The rows come from 5 hidden closed curves, with some noise, and rows from the same curve form a group. Each curve winds through 8 dimensions. The rows are also pushed far along 5 directions, which tell nothing about the answers.
In the rows, zero is written as 128.
Some rows, each with its group after it:
[129 143  82 158 148 116 100  70 144 137 158 189 109 132 146 124 195 112
 156]	q390
[118 140 147 101 118 135 133 137 129 112 113 114 142 113 125 124 106 129
 114]	q343
[ 95 112 111 109 153 112 117 122 118 112 138 148 116 107 121 125 116 128
 133]	q599
[139 144 144 114 102 158 134 132 122 122 107 134 147 149 108 134 106 149
 132]	q390
[120 106 150 122 126 125 146 123 138 130 110 125 145 119 135 142 112 150
 125]	q390
[123 126 128 157 126 122 134 124 128 130 118 136 122 138 126 141 117 125
 135]	q817
[ 67 159 131 154 129 110 125 169 113  94 134  95  95 128 128 147 154  89
  97]	q343
[114 114  97 118 143 106 126 157 111 146 166  88 108  96 140  91 138  84
 111]	q390
[146 125 129 146 132 140 144 144 112 117 135  68 105 138 122 132 115 122
 108]	q343
[141 166  79 142 115 150 139 162  97 145 175  20 126 136 144 117 153  84
 104]	q390
[116 132 172 136 139 120 137 145 104  81  98 105 105 114  95 155 115 134
 123]	q599
[147 152 117 136 114 124 117 157 119 128 161 101 139 123 115 117 146 127
 113]	q343
[114 163  97 157 126 124 117 133 115 120 187 117 117 133 129 121 169 106
 100]	q817
[143 148 120 158 142 128 105 102 126 119 137 180  93 164 126 147 164 125
 149]	q343
[170 123 139  96 110 148 124 148 133 141 130  95 157 137 125 127 108 165
 119]	q523
[110 140  40 168 112 111 113 151 134 165 205  58 136 117 157 105 139  96
  95]	q817
[ 90 120 114 132 115 133 136 129 127 141 132 115 152 124 126 120 123 130
 118]	q599
[112 138 154 131 126 122 143 136 128 106 114 126 148 111 113 124 121 130
 118]	q343
[115 105 137 114 106 112 107 154 141 140 147 122 127 118 126 126  99 156
  93]	q817
[109 121 140 130 129 109 115 116 128 153 140 111 149 101 135 120 111 131
 107]	q523
[138 113  97 146 160 121 139 123 119 157 129  69 101 129 166 128 138  85
 141]	q817
[166 117 116 132 116 154 139 131 138 139 133  94 134 151 132 123 111 147
 119]	q343
[181 134 114 155 142 156 158 115 116 116 104 105 111 160 127 153 149 125
 171]	q523
[107 124 104 107 102 129 134 157 117 141 148 102 144 101 120 103 116 116
 114]	q599
[152 146 166 145 169 152 155  90 112  83  97 189  87 173 118 154 210 118
 166]	q523
[150 138 150 128 126 134 124 144 125 104 131 164 122 155 106 139 155 152
 131]	q599
[147 134 100 128 141 143 134  94 114 138 125 157 131 144 134 139 152 122
 174]	q523
[118 100 141 136 143 122 160 118 109 133 106 162 125 123 117 130 125 119
 157]	q599
[142 139 120 114 129 121 117 124 118 123 158 151 127 109 115 111 146 125
 129]	q523
[129  99 140 107 122 126 147 132 122 130 127 128 148  98 108 109  89 145
 122]	q390
[106 190 123 177 147 107 145 178 102  48 152  87  63 127 121 148 181  61
 101]	q523
[163 102  74  94 106 125  91 114 156 211 170 160 196 130 150  95 113 169
 148]	q343
[127 141 127 117 118 111 105 135 121 140 142 157 122 113 126 119 129 113
 132]	q523
[123 161 135 112 107 133 117 189 125  92 157  81 122 130 116 122 146 129
  79]	q523
[116 135 166 115 147 136 143 124 102  97 108 107 127 121 112 145 118 131
 121]	q523
[117 152 178 138 132 142 131 132 111  86 115 112 113 148 108 158 134 143
 103]	q817
[105  91 124 124 123 124 127 133 134 153 135 111 134 126 135 127 101 147
 109]	q817
[118 114 161 111 139 110 148 148 110 114 117 142 101 101 119 124 136 106
 129]	q817
[137  99 109 100 124 133 107 113 129 161 151 174 151 136 119 110  89 165
 136]	q343
[138 132  95 125 140 134 124  98 119 149 148 131 136 127 139 116 113 116
 140]	q343
[113 123 143 109 125 126 117 140 127 142 137  97 134 120 138 121 125 131
  99]	q599
[144 150 109 131 136 146 105  88 116 146 146 174 138 163 128 138 169 138
 158]	q599
[161 123 126 147 128 136 134 113 125 127 120 120 103 129 119 134 139 129
 145]	q343
[104 117 112 129 110 117 122 154 151 135 136 103 131 118 141 123 129 129
 105]	q599
[ 72 122 131 121 173  76 107 120 109  82 147 224  72  91 110 123 144  96
 138]	q599
[164 128 166 169 161 153 171 123 102 117  88  91  93 182 132 168 174 116
 150]	q343
[159 123 144 130 141 129 136 138 114 121 130 134 119 142 116 136 144 140
 138]	q599
[125 156 105 117 120 117 102 136 118 120 156 163 117 117 119 117 136 110
 133]	q523
[ 68 142 111 127 122  96 125 155 117 116 153 130 133  83 119 107 124  93
 107]	q343
[103 123 121 108 111 134 121 117 129 144 129 153 157 125 123 129 114 149
 131]	q817
[118 111 115 141 137 100 132 118 101 136 154 123 107  79 115 115 112 106
 129]	q817
[126 151 152 114 132 127 108 129 114 108 121 138 119 125 113 138 141 130
 130]	q343
[ 90 153  98 157 116 116 122 118 136 109 153 183 124 121 115 112 155 107
 127]	q599
[133 123 130 134 127 149 152 127 125 151 120  86 151 152 145 131 123 127
 121]	q599
[137 139 117 138 126 108 108 135 135 132 149 144 135 120 124 115 110 128
 123]	q390
[117 165 171 148 115 122 120 166 142  81 111 108  96 147 130 161 147 121
  94]	q390
[113 165 133 135 150 119 113 125 106  99 141 137  99 129 124 134 146  95
 120]	q390
[ 96 132  93 109 123 122 119 137 120 127 150 123 141 107 127 121 116 123
 124]	q523
[151 111 122 124 147 127 132 120 122 145 131 149 110 133 134 113 159 113
 152]	q390
[179 133 168 108  97 182 116 120 154 141  68  96 179 189 128 178  98 214
 139]	q523
[121 122 131 105 142 130 121 134 119 127 138 135 126 129 124 109 129 125
 120]	q390
[159 131 152 116 107 156 135 139 131 117  91 125 143 149 102 134 101 159
 139]	q817
[ 87 119 126 132 115 121 133 131 137 132 128 137 152 118 124 125 123 138
 116]	q523
[127 133 136 125 106 132 132 150 156 123 113 154 145 148 130 129 138 140
 126]	q817
[142 128 132 136 156 132 133 134 118 143 124  88 127 153 151 140 151 117
 131]	q390
[116 153 124 129 105 151 136 183 137  82 131 122 137 170 108 142 152 150
 107]	q599
[111 164 136 129  97 126  95 150 150 100 145 134 164 134 108 134 116 170
  91]	q390
[161  89 154 104 141 136 162 160 107 163 106   4 133 113 153 137  97 124
 117]	q817
[139 161 131 124 104 127 123 175 119 126 157  72 139 126 131 129 131 122
  93]	q817
[126 144  94 150 111 152 143 133 133 126 151 109 143 153 125 118 154 127
 115]	q343
[114 136 143 114 123 118 107 133 148 104 121 159 128 128 129 146 136 150
 121]	q523
[ 81 146 147 125 115 125 112 118 136  96 111 191 148 132 102 140 114 152
 125]	q390
[136 126 139 122 104 137 116 117 145 116 133 159 147 124 100 122 129 173
 119]	q817
[122 103 110 116 140 120 141 153 127 132 124  90 139 123 143 133  74 130
 125]	q599
[144 137 162 107 117 136 113 130 124 109 107 139 135 122  98 132 106 157
 128]	q390

New rows. What belongs after each?
[132  99 154 116 127 138 162 121 115 144 108 116 137 112 120 113 114 128
 133]	q599
[121 138  98 153 114 127 135 118 130 138 138 114 125 122 141 132 133 107
 131]	q390
[145 159 142 148 108 144 128 154 156 120 123 116 149 177 141 145 173 145
 113]	q343
[109  90 109  91 155 121 150 125  97 145 136  73 129  71 133  99  72 102
 125]	q599
[ 78 104 130 133 144 116 149 104 112 127 115 159 122 101 118 119 125 108
 141]	q599
[160 136  46 136 135 136 123 124 128 164 187 141 118 155 159 100 179  93
 150]	q523
[114 109 118 106 123 130 125 132 155 134 125 171 137 144 144 121 127 141
 129]	q599
[127 127 120 156 138 109 139 142 120 113 127 121 109 122 124 141 130 113
 137]	q599
[124 158 163 138 149 115 126 146 109  75 138 165  78 136 109 135 179 104
 118]	q599
[161 119 124 131 131 151 146 132 116 149 116 100 119 154 134 126 139 119
 144]	q523
[146 146 108 137 115 137 141 154 133 145 141  94 142 146 151 124 169 108
 126]	q343
[131 151  91 148 112 131 104 124 136 130 149 121 139 136 124 134 141 140
 130]	q599
[121 103 111 122 136 122 126 120 107 153 164 133 112 120 129 117 132 124
 122]	q817
[166 130 104 107  84 131 100 119 174 149 146 212 166 131 123 100 127 167
 144]	q343
[157 111 111 124 150 138 144  95  96 181 114  98 135 127 153 138 122 107
 174]	q523
[112 173 123 120  92 131  87 158 149 104 168 111 160 132 114 122 125 160
  73]	q523
[ 84 117 119 132 136 106 136 153 142  96 143 136 115 112 126 111 121 115
  98]	q599
[144 135 147 128 130 121 121 150 131 109 142 130 115 133 120 124 131 132
 107]	q343
[138 138 140 133 123 139 123 124 138 131 121 180 145 176 129 145 142 151
 139]	q599
[138 134 113 136 141 142 124 114 131 119 120 105 119 148 136 144 134 132
 135]	q523
[ 73 140 146 100 118 113 110 146 118 120 150 122 145  96 119 117 128 127
  89]	q523
[191 131  99 145 109 137 102 113 146 179 142 103 163 151 144 136 122 163
 146]	q343
[124 167 116 163  83 139 121 146 158  95 131 149 125 149 112 134 156 135
 115]	q343
[172  77 109 110 127 150 146 116 125 194 115  88 154 136 143 113  85 145
 153]	q523
[143 140 169 110 116 134 114 154 136 104 124 158 130 152 109 137 132 161
 111]	q599
[126  98 112 108 176 110 126  76  83 164 140 131 117  81 134 113 104 100
 163]	q599
[145 101 131 149 150 107 155 134  98 136 127  92  95 100 125 126  90  98
 136]	q343
[151 134 142 123 123 143 120 129 116 148 140  81 153 136 123 130 118 152
 111]	q599
[169 137  91 142  94 153 130 130 159 160 146 126 170 161 139 117 179 151
 139]	q343
[ 93 116  50 134 133 110 102 124 140 154 190 105 141 107 147 103 138 124
 111]	q599
[154 109 142 122 146 139 159 118 125 142 112 110 144 134 142 123 119 126
 138]	q343
[138 106 165 114 104 158 133 128 147 124  99 144 148 159 107 142 124 191
 122]	q817
[146 127 119 139 143 137 147 129 107 120 138 102 131 133 116 128 129 130
 134]	q599
[127 130 136 141 159 117 150 152  96 131 141  63  85 128 156 139 166  75
 116]	q817
[141 131 149 135 146 119 143 144 124 105 108  89 103 121 136 141 101 108
 120]	q599
[100 133 139 130 129 113 141 141 111 122 116 126 135 105 119 129 115 107
 132]	q343
[133 130 101 126 110 127 119 133 126 154 154 128 131 119 130 110 162 119
 134]	q523
[139 119 103 137 120 146 136 108 132 158 113  63 148 127 146 139  93 133
 135]	q343
[131 108  72 112  92 144 106 109 152 182 156 168 173 135 125  90 118 158
 141]	q523
[ 75 123 141 133 167  89 140 139  90 107 137 135  92  94 125 127 118  79
 119]	q599
[133 117 120 126 126 138 139 147 116 145 136 113 127 150 133 128 138 126
 128]	q343
[110 151 106 133 108 122 124 146 130 135 145 126 156 121 128 119 136 117
 123]	q343
[117 168 131 158 127 114 124 155 139  79 129 134  91 138 127 142 151  99
 114]	q599
[141 131 115 141 109 124 118 121 124 139 150 142 132 120 112 125 126 140
 130]	q817
[ 94 107 101 115 120 114 122 123 150 145 158 145 148 108 145 112 134 138
 110]	q390
[144 162 135 135  99 147 108 138 140 112 114 165 132 171 115 156 165 155
 144]	q599
[124 133 132 144 122 134 140 131 150  93 127 171 119 144 115 120 157 133
 123]	q599
[123 142 119 149 123 121 118 117 113 141 143 138 134 124 118 131 143 124
 136]	q599
[120 133 121 132 140 131 140 139 128 121 122 131 109 153 148 137 155 103
 134]	q599
[111 128 119 110  94 136 111 140 175 122 127 178 158 144 126 114 146 161
 119]	q817
[105 130 137 115 127 111 114 142 125 125 130 167 151 121 116 125 109 137
 129]	q390
[122 109 162 134 131 113 124 143 146 114 105 126 128 131 125 149 100 158
 115]	q599
[122 132  84 113 111 156 118 105 137 144 156 185 166 158 119 110 154 156
 143]	q599
[137  71 126 117 134 115 132 116 136 165 109  92 127 100 145 128  41 143
 130]	q343
[110 125 117 121 139 126 143 141 115 128 120 120 116 129 142 133 126  99
 137]	q599
[108 118 154 119 122 129 138 137 120 118 116 144 156 121  98 124 103 154
 123]	q343
[132 100 110  90 140 129 113 112 131 136 128 155 140 120 127 123  98 155
 148]	q599
[137 143 111 148 102 128 118 154 152 120 133 129 143 151 125 141 128 150
 125]	q599
[129 117 164 131 143 114 128 101 131 111 101 165 144 115 109 143 103 158
 142]	q390
[135 126 114 143 109 144 150 119 136 138 124 140 133 142 132 132 160 129
 144]	q390
[116 124 116 112 117 129 121 134 132 106 122 148 126 113 107 128 109 142
 136]	q523
[117 146 131 151 133 134 138 116 114 108 106  89 107 123 126 150 117 105
 131]	q343
[124 125 121 135 116 150 146 117 136 120 124 153 146 149 115 121 132 145
 132]	q343
[131 117 131 130 159 121 156 143 108 109 104 107 108 129 134 148  99 107
 146]	q599
[130 122 161 150 124 136 147 120 129  99 109 185 101 150 103 141 177 140
 141]	q817
[125  98 144  92 123 136 137 121 126 149  98 122 154 111 128 126  99 145
 143]	q343
[122  85 113 112 135 117 140 115 122 169 136 113 178  92 125 102  80 145
 133]	q343
[143 137 112 153 140 139 147 128 106 117 141 106 131 141 114 132 145 126
 137]	q599
[ 77 147 144 109 135  96 103 158 117  94 146 172 123 105 107 120 132 117
 109]	q390
[ 96 125 162 116 148 120 139 112 102 109  97 157 132 111 109 141  98 125
 143]	q390
[146 150 157 133 157 126 114  86 115 121 116 165 107 138 132 148 162 118
 151]	q523
[134 141  89 151 139  98 121 137 110 160 182 110 100 103 151 102 172  65
 125]	q523
[129 116 148 109 135 111 121 124 120 135 126  96 126  85 132 131 112 130
 120]	q817
[150 144 119 137 135 153 142 114 113 139 118  84 138 155 141 144 115 122
 138]	q343
[120 122 150 113 163 119 143 121 120 107  95 147 111 116 131 122 107  99
 144]	q817
[106 136 113 102 136 120  99 137 130 124 155 122 127 120 137 118 102 126
 101]	q523
[115 105 105 126 100 136 145 165 150 139 120  63 166 130 136 130  82 154
 107]	q599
-.-.-
• _PROBLEM STATEMENT_
Where does the word "group" occur in the records? Return every line that holds it.

• _PROBLEM SOLUTION_
The rows come from 5 hidden closed curves, with some noise, and rows from the same curve form a group. Each curve winds through 8 dimensions. The rows are also pushed far along 5 directions, which tell nothing about the answers.
Some rows, each with its group after it:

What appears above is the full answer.